- **HOW TO COMPLETE THIS TASK**
Reproduce, exactly and in full, only the lines below from the one containing "R30: [113 139" through the one containing "R32: [107 126".
--- DATA RECORDS Enclosed Below ---
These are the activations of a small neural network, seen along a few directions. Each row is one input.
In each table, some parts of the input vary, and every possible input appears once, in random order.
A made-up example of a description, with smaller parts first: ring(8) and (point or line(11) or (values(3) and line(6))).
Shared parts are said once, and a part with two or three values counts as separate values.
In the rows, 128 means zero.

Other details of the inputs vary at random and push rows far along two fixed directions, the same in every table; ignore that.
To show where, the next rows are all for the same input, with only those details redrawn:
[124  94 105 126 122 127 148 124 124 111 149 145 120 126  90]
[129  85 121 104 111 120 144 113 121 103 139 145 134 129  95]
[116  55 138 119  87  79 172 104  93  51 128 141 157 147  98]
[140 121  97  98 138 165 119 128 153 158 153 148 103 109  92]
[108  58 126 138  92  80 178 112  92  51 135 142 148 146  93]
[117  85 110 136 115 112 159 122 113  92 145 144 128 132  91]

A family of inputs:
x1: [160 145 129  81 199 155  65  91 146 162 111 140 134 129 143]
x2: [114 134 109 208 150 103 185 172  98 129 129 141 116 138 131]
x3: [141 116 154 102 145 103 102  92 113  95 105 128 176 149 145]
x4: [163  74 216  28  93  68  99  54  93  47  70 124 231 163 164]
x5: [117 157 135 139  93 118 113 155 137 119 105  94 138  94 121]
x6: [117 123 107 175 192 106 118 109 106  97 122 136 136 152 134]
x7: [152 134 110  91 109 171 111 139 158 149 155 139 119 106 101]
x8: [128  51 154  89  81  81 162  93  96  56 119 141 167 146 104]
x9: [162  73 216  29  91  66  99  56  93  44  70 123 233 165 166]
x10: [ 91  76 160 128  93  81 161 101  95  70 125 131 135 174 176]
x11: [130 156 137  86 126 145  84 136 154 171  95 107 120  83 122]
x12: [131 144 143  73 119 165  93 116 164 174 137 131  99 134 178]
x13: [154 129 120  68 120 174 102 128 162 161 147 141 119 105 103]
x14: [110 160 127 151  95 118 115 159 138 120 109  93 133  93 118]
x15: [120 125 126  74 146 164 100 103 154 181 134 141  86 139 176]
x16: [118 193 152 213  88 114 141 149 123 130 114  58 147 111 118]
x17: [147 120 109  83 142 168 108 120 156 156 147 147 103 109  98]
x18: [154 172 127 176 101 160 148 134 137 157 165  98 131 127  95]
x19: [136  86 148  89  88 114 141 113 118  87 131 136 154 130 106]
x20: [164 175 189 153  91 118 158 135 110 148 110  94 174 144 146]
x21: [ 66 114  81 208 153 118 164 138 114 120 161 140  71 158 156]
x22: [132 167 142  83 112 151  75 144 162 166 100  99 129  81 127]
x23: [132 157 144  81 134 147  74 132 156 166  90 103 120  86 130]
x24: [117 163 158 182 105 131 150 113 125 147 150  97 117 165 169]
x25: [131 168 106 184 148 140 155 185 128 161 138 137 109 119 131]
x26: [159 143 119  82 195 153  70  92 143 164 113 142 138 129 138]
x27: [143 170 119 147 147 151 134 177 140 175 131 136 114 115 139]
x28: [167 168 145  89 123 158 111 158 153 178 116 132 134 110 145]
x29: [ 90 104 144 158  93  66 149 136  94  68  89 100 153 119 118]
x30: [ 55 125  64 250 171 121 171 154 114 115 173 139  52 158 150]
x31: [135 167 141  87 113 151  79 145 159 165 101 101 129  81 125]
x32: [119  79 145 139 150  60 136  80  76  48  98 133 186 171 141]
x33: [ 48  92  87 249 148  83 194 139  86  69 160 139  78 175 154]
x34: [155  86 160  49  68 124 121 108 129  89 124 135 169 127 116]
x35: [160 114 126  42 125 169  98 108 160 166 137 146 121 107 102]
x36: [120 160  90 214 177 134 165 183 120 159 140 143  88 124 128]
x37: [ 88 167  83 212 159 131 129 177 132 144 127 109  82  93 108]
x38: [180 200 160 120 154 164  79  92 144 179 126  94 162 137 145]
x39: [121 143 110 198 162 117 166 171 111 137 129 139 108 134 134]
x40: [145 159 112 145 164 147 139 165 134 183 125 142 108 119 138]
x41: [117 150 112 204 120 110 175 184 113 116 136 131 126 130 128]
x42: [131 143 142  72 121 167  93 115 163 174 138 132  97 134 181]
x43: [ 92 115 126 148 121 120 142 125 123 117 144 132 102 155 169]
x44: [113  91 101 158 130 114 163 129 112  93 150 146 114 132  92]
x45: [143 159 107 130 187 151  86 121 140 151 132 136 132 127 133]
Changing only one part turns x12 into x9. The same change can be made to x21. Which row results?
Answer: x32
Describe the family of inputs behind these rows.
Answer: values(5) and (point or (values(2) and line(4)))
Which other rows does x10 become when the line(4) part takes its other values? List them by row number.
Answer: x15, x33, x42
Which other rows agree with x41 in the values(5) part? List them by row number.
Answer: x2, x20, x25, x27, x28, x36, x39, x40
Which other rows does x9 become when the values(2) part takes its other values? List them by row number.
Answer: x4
--- End of Enclosed DATA RECORDS ---
--- DATA RECORDS Enclosed Below ---
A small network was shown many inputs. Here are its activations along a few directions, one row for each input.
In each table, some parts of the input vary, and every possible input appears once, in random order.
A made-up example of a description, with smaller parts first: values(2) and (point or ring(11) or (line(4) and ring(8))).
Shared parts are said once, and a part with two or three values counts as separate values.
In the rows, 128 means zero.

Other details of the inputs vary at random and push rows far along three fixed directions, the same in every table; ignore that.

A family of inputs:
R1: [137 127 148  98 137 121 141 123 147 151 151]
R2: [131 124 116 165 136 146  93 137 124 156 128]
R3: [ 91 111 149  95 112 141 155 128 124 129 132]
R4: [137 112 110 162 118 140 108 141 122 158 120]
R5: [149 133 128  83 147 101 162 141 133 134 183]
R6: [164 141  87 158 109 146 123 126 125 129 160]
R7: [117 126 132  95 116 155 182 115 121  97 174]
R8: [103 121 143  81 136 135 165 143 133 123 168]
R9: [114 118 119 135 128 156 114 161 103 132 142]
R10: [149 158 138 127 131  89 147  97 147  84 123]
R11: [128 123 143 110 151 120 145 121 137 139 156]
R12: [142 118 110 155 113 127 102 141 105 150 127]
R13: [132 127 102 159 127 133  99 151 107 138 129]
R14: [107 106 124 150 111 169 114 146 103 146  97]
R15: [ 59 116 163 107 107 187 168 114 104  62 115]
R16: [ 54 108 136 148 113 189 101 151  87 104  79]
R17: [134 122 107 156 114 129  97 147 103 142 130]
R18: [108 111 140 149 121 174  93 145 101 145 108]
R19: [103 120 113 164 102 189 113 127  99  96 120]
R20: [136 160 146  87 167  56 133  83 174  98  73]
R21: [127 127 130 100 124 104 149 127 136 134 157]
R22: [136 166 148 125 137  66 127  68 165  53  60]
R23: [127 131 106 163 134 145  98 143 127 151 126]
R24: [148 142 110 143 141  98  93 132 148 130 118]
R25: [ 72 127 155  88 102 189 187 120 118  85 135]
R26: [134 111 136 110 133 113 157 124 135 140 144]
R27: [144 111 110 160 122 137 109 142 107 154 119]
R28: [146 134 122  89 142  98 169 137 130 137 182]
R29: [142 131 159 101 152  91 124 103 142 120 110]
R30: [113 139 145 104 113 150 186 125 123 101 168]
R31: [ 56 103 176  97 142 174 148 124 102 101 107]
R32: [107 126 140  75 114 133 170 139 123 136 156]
--- End of Enclosed DATA RECORDS ---
- **COMPLETED EXERCISE**
R30: [113 139 145 104 113 150 186 125 123 101 168]
R31: [ 56 103 176  97 142 174 148 124 102 101 107]
R32: [107 126 140  75 114 133 170 139 123 136 156]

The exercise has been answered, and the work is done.